_Task to carry out_: Only the lines below starting at the one that contains "[109 126 125" and ending at the one that contains "[128 132 101" are to be reproduced, exactly and with both ends kept.

*** Information provided Section Begins ***

In the data rows, the value 128 means zero.
Some points, one per row:
[166 120 136 128 114 117 110 138 117 137 141 112 140 125  97 139 121 113 135 139 130 143 113 147 117 131 126 142 125 119 121  99 112 164 119 255  82 118 112 119 132 112 128 119 135 121 124 125]
[ 93 101 162 122  94 131 187  73 126  88  80 210 108  91  84 116 109 118 108 116 111 106 107 136 199 122 100 231 150 142 114  66 132  99 125 115 191 131 122 150 108 112 214  95 113 138 181 113]
[ 86 119 130 118 109 122 106 114 116 110 159 122 114 117  92  90 199 125  86 241 145  94 112 127 122 133 118 116 133 123 122 123 119 255 117  81  96 114 108 127 127 136 126 125 138 120 121 136]
[122 121 107 121 108 150 103 142 116 136  89 194  67  98 255 128 108 135  84 162 143  87 133 120  82 160  84  72 148  97 145 149 122 145 139 255 187 106 211 127 158  95  81 101 123 145  89 108]
[ 99 101 186 120 104  99 168  88 120  83 124 177 101 168  88 173 112 162  75  97 113  85 116 137 153 127 102  85 140 118 113 100 107  67 145  89 174 125 149 140 111 135 189 123 114 142 151 126]
[149 114 139 140 127 117 100 104 113  85 122 125  98 131 139  95 101 137 147 125 131 151 111 121 139 138  86  95 124 107 127  96 132  96 121 146 141 114 120 132 131 134 122 103 133 142 116 113]
[ 88 127 112 128  89 156  80  70 120 242 140 255 102 136 149 144 178  98  89 159 132 114 100 150 108 149 201 148 151 179 118 155  99  95 126 150  79 138 161 174 133 120  94 176 154 103 101 124]
[143 131  76 109  84 155 255 126 148 255 125 150  93 238 228 138 213  98 201 125 170 106 168 171  93  78 121  69 129 116 105 217 135 174 164 163 227 200 181 144 114 151  66 188 130  94  79 122]
[ 88  98 150 167  99 118  57  74 164 172 150 217  70  68 153 122 135 145  68 131  85 166 128 112 167 149 255 255 104 159 104  79 104  77 132  95  90 144  85 175 182 115 255 165 120  99 216  96]
[149 159 147 140 119 164 102 255 174 210 116  89 143  55 208 114 125 133  90 177  95 120 118 113  90 124  77 117 121 140 132  74 114 168 186 124 133 193 136 110 146 161  80  72 125 101 107 144]
[128 118  93 137 209 116 116 117 110 103 133 116 111 121 107 148 129 154  95  99 148 116 114 120 140 134 134 144 125 104 126 147 105 119 118 192 119 111 121 127 128 111 140  92 135 133 126 108]
[ 91 114  88 131  92 104  94  99 133 101  91  89 121 167 101 107 111 165 119 162 138  99 130 114  94 116 138 111 117  96 135  96 146 154 121 115  87 113 126 139 122 106 123 110 124 133 114 111]
[122 107 234 147  84 129 144  89 122 148 106 137  84  81 111  92 105 124  72 157 105 209 116 122  93 120 255 118 111  93 127 122 107 162 134 113  74 148 119 170 142 104 192 255 152 114 139 137]
[110 113 111 127 151 110 123 108 113  97 139 119 101 143 105 107 127 147  88 117 132 194 117 123 102 132  98  90 129 128 122 145 115 115 124 110 138 109 119 129 143 125 129 113 137 138 113 125]
[152 129 140 138 196 106 146 114 105 113 116 153  74 163 136  93 120 131 255  82 119 205 111 116 129 132  81  74 125  86 131 165 109 136 154  88  98 123 152 129 121 137 122 101 133 158 106 144]
[255 157 103 108 124 248 165 255 214 255  99  75 167  55 255 134 108 119 112 214  97  75 111  96  90 121  65 106 141 116 141  88 118 204 169  99 155 200 125  93 130 134  73  55 104 101  97 183]
[124 109 192 126 133 108 126 103 122  94 122 130 125 129  97 131 154 118 106  97 118  93 114 132 181 126  96 136 135 149 124 143 162  79 127 142 117 112 121 133 123 132 156 117 124 133 140 120]
[113 131 145 111 121 138 103  93 110 153 150 148 115 126 105 104 129 118  76 127 142 117 124 130 112 142  90 121 128 146 126 134 118 171 117 105  87 126 115 127 138 129 102 136 140 115 128 119]
[110 170  76 129 150 195  65  93 117 135 114 180  97 117 255 101 137 118  84 159 177 106  78 111 121 127  86  63 173 195 139 107 128 124 116 147 157 115 153 172 114 127  88  92 124 191 108 131]
[ 71 109 151 138  89 117  82  90 118 102 117 174  93  87 101 139 152 154 123 140 109 144 110 117 142 120 169 107 139 176 119  79  99  79 126  85 102 123 118 141 126 115 199 237 133 134 170 102]
[109 126 125 134 122 124  91 117 129 172 164 104 114  97  96 107 147 111  90 151 122 119 110 136 131 131 126 101 121  99 119  76 116  83 123 113 122 121 113 124 133 123 130 151 136 115 157 114]
[ 87 116 107 122 120 113 125  92 121  94 132 148 137 118  91 134 122 125 135 156 122 111 104 103 157 176  92 109 135 141 125 119 123 105 121 137 127 121 122 122 127 107 154  97 125 148 160 109]
[128 132 101 159 143 136  95 127 126 192 186 118 112 114 125 143 136 119 118  92 135 107 116 147 117 123 135 132 125 160 119 115 129 193 136 120 130 143 109 121 118 155 100 137 139 116 114 125]
[135  90 215 120  92 107  87  82 149  97  77 167  79  77 108  92 111 123 255 209  93 122 115 118 122 168 125 156 146 150  99  72 113  87 136 111  92 142 112 156 136 171 255  95 109  90 179 116]
[173 153  67 104  82  99 252 209 212 143  85  65 147 255 255  93  81 108 197 103 177  83 255 167  79  70 201  61 115 147 125 255 155 107 161 107  96 174 253 149 105 119  59 255 110  94  74 130]
[114 116  78 122 112  96 110  91 131  68 119  97 104 255 129 141  95 177  86  72 124  93 133 121 113 101  89  61 120  96 131 189 149 113 145  91 118 117 166 136 118 111 117 116 109 159 102  99]
[100 152 124 131 145 132 114  91 113 161 126 170 125 118 101 160 136  96  62 126 146  97 121 135 144 137 138 107 133 163 135 101 177 128 108 134 129 112 121 125 138 154  97 187 135 126 131 124]
[117 119  84 125 121 113 113  94 118 117 113 125  98 141 118  98 130 136 255 119 140  98 107 136 139 101 186 101 135 171 124 110 116  81 121 127  91 114 124 151 121 120 149  99 125 147 129 127]
[161  99 108 117  88 119 255  72 136  71  87 240 124 115  88 148 135 107  97  97 108 107 119 150 163 103  81 106 166 162 108  99 162 100 144  98 230 142 145 139 108 179 225  84 102 143 187 106]
[123 116 163 114 124 123 107 141 122 115 137 110 138 113  93 114 141 158 125 123 125 124 113 119 112 122 114 132 124 115 124  91 139  64 120 131 100 118 111 129 127 121 129 129 135 122 138 124]
[160 124 160 150 101 126  93  91 121 127 151 174  95  98 118 103 187  94  82 120 121 185 105 135  93 117 172 111 128 153 122  86 108 102 139  82 135 138 127 137 130 128 115 147 157 106 129 127]
[ 95 129  79 110  90 161 101  88 147 104  78  91 192  91  77 165 101 163 114 112 114 185 135 128 121 126  98 132 117 149 155 225 181 114 104  90 139 126 110 125 109 114 149  85 111 139 117 117]
[116 129 160 109 109 141 160 216 131 136 126  90 150  96 105 163 175 158 178 118 128 108 116 120 143 112 138  95 126 135 130  80 124 208 120 152  82 126 114 111 123 109 102  88 125 116 115 132]
[132  87 102 113  91  80 255 103  96 126  65 174  55  56 255 141 138 134 255  77 104  92 255 160 116 213 178 226  91  78 170 255 106  76 146 166 158  89 202  83 198  93 137  60 143 127 183  95]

*** Information provided Section Ends ***

_Response area_:
[109 126 125 134 122 124  91 117 129 172 164 104 114  97  96 107 147 111  90 151 122 119 110 136 131 131 126 101 121  99 119  76 116  83 123 113 122 121 113 124 133 123 130 151 136 115 157 114]
[ 87 116 107 122 120 113 125  92 121  94 132 148 137 118  91 134 122 125 135 156 122 111 104 103 157 176  92 109 135 141 125 119 123 105 121 137 127 121 122 122 127 107 154  97 125 148 160 109]
[128 132 101 159 143 136  95 127 126 192 186 118 112 114 125 143 136 119 118  92 135 107 116 147 117 123 135 132 125 160 119 115 129 193 136 120 130 143 109 121 118 155 100 137 139 116 114 125]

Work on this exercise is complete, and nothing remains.